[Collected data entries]
BEGIN

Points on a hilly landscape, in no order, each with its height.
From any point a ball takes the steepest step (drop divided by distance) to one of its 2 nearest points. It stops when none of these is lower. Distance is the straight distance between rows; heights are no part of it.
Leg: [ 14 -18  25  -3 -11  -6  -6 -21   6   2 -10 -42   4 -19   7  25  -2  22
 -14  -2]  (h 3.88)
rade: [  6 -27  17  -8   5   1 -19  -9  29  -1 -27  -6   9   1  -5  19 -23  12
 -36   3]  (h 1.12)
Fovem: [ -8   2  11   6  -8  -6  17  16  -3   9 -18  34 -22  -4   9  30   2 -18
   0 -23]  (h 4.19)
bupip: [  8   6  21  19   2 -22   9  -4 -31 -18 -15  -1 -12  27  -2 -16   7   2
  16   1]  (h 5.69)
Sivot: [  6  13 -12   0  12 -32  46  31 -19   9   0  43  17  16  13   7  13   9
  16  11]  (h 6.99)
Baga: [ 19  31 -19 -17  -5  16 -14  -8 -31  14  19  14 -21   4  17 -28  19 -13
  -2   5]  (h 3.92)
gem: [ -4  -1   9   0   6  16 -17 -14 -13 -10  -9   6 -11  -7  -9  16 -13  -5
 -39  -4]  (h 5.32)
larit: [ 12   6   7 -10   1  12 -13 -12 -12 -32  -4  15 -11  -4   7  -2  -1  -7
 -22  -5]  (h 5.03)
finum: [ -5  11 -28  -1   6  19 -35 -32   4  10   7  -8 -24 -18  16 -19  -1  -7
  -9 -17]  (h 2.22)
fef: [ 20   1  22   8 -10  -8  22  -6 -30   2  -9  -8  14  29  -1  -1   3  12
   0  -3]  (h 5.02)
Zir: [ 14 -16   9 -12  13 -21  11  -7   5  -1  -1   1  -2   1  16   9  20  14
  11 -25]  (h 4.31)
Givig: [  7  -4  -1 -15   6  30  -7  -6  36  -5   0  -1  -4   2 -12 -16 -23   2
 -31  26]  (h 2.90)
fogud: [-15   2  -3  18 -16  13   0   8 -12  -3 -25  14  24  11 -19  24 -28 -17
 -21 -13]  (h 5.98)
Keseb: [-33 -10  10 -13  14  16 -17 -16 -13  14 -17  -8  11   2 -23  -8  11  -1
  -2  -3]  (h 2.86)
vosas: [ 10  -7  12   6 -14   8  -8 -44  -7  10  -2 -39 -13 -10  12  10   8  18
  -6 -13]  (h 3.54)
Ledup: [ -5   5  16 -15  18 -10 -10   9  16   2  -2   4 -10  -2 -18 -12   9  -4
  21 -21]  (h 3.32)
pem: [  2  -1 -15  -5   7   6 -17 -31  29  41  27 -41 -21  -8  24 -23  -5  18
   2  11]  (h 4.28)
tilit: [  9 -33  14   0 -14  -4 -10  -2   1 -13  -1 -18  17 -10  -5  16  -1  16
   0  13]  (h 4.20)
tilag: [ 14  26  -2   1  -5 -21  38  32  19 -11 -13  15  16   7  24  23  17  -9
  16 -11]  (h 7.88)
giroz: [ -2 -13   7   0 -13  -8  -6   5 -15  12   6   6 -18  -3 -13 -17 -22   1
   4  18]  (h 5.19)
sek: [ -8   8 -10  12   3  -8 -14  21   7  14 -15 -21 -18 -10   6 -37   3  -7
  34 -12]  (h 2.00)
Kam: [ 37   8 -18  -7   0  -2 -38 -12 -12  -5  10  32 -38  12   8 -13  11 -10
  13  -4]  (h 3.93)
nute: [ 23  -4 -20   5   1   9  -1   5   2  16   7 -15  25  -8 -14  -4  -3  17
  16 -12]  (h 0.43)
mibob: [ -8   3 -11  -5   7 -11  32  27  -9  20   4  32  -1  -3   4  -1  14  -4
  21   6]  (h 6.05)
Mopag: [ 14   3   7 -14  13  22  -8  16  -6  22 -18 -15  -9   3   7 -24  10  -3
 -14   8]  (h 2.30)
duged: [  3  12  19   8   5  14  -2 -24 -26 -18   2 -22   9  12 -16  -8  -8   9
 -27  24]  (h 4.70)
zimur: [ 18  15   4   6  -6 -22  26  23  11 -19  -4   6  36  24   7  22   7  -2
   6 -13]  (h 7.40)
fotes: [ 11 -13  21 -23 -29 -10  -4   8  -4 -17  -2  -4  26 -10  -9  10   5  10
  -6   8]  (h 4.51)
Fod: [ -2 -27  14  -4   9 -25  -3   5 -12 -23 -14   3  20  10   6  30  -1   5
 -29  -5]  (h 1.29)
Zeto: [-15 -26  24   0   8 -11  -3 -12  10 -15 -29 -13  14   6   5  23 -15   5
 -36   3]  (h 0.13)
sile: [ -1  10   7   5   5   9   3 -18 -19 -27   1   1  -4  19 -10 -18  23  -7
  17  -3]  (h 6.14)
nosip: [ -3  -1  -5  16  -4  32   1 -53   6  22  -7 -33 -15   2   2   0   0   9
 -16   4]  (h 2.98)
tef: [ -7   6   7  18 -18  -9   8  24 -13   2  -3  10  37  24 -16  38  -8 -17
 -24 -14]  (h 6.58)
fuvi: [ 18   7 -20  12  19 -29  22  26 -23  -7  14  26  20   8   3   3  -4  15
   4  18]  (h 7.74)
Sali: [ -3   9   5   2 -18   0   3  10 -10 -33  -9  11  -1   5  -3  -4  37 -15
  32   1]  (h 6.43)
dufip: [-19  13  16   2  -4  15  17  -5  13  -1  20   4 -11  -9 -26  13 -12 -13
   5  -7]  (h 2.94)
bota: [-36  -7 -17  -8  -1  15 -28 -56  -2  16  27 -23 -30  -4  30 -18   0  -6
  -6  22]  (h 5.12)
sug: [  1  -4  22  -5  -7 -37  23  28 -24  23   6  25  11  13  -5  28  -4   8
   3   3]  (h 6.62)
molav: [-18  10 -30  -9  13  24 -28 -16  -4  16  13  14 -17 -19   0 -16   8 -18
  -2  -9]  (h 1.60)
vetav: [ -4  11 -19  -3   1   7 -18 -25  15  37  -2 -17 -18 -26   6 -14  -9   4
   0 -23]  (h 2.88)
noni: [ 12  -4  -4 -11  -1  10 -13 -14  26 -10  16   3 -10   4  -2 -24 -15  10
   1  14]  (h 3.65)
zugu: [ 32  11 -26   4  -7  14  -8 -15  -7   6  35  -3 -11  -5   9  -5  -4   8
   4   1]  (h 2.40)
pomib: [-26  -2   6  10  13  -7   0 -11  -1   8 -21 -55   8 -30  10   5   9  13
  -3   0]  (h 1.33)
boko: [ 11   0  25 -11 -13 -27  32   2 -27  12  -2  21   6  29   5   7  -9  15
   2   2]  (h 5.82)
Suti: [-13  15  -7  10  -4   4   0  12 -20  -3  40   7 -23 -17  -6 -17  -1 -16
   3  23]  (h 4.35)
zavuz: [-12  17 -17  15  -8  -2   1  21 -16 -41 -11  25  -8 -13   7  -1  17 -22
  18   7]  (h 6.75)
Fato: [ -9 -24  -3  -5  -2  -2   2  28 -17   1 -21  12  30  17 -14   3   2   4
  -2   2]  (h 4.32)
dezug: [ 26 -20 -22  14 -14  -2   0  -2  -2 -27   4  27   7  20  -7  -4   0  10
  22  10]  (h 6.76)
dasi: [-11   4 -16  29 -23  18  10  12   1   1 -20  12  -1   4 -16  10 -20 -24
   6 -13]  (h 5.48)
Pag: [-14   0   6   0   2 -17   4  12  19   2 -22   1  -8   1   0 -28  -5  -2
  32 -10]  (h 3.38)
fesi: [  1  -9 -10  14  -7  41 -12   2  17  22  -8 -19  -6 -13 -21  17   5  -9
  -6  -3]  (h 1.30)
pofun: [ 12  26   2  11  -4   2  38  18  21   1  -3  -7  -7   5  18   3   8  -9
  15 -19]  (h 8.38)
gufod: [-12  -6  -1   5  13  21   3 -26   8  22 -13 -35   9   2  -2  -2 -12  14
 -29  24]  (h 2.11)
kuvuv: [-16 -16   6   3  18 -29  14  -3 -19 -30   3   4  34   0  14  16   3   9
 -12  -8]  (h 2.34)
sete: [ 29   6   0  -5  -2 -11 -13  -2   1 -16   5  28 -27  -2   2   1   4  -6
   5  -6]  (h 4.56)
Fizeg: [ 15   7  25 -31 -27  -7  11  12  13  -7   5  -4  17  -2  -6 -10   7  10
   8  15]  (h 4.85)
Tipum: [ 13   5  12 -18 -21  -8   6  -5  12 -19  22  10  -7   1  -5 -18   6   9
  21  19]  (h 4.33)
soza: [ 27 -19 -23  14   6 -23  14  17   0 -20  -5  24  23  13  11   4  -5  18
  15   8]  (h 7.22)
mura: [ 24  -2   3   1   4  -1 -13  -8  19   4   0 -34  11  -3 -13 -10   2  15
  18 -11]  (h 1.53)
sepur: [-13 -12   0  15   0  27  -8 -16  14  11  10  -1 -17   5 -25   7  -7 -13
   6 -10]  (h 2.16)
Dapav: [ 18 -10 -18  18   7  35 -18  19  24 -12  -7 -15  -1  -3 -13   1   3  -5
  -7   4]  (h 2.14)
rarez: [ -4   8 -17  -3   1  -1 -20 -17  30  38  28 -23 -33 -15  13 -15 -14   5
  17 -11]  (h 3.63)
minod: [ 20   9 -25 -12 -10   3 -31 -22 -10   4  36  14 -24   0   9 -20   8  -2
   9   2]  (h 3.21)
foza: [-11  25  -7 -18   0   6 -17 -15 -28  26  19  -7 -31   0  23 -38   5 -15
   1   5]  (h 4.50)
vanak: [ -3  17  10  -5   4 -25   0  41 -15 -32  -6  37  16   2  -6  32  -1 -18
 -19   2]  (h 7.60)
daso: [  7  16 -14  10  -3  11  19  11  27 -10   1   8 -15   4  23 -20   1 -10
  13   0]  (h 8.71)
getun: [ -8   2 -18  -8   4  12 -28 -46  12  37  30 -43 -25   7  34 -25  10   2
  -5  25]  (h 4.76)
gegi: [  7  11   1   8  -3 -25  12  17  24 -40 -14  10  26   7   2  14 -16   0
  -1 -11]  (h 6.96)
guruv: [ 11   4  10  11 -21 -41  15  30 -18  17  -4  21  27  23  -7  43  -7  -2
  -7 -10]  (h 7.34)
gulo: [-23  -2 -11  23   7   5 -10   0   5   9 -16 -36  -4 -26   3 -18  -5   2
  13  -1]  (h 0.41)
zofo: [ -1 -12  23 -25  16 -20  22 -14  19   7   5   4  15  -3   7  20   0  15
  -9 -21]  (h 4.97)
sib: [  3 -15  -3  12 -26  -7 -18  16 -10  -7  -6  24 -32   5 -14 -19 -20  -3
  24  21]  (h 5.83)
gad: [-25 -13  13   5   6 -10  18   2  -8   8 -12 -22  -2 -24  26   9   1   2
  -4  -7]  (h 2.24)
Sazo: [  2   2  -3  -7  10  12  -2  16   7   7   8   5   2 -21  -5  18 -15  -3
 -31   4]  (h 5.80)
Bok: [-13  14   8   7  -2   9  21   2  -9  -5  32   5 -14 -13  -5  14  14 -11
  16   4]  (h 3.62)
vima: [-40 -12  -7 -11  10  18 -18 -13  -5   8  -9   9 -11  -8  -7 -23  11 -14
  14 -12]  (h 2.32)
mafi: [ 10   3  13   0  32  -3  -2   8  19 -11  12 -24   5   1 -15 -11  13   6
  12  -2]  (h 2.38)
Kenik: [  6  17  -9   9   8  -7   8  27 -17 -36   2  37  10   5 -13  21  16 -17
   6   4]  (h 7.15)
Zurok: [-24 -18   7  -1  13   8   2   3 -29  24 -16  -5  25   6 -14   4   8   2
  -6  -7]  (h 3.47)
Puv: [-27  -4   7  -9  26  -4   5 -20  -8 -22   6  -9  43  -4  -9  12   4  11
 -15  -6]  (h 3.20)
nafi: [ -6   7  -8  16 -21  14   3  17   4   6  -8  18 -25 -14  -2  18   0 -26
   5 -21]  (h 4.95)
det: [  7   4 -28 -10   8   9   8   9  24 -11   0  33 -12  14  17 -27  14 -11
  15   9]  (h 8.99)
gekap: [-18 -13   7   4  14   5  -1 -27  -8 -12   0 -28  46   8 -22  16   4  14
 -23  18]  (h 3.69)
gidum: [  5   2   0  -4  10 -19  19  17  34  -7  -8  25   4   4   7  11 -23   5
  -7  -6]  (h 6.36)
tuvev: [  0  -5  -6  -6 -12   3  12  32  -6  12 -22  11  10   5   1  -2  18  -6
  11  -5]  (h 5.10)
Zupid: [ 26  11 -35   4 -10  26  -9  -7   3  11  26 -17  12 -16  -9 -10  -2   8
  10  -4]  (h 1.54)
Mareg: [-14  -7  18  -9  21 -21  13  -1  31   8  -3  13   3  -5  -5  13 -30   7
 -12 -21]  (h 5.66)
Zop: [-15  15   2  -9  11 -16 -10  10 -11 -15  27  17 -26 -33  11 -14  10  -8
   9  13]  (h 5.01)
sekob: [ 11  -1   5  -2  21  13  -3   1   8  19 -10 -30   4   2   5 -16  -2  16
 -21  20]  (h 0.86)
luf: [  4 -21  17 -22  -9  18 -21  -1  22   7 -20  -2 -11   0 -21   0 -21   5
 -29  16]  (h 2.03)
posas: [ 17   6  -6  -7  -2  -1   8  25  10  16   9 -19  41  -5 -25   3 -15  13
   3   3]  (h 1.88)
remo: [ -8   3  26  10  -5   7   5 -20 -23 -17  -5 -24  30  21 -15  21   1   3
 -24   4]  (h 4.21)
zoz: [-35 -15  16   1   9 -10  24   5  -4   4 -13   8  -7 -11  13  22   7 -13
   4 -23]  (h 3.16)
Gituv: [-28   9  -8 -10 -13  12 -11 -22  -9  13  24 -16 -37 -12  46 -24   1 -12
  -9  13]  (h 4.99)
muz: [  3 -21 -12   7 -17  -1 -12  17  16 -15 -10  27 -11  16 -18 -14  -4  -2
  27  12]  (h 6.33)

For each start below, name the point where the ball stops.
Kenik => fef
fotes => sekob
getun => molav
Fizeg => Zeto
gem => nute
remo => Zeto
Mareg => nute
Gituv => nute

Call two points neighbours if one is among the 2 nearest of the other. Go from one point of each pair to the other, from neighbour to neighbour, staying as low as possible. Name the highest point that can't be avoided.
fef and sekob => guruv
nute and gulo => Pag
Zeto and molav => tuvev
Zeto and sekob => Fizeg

END

### ABOUT THIS EXERCISE
From the data above, count the lines that hold the string "tuvev". Reply with only that number.

### SOLUTION TO THIS TASK
2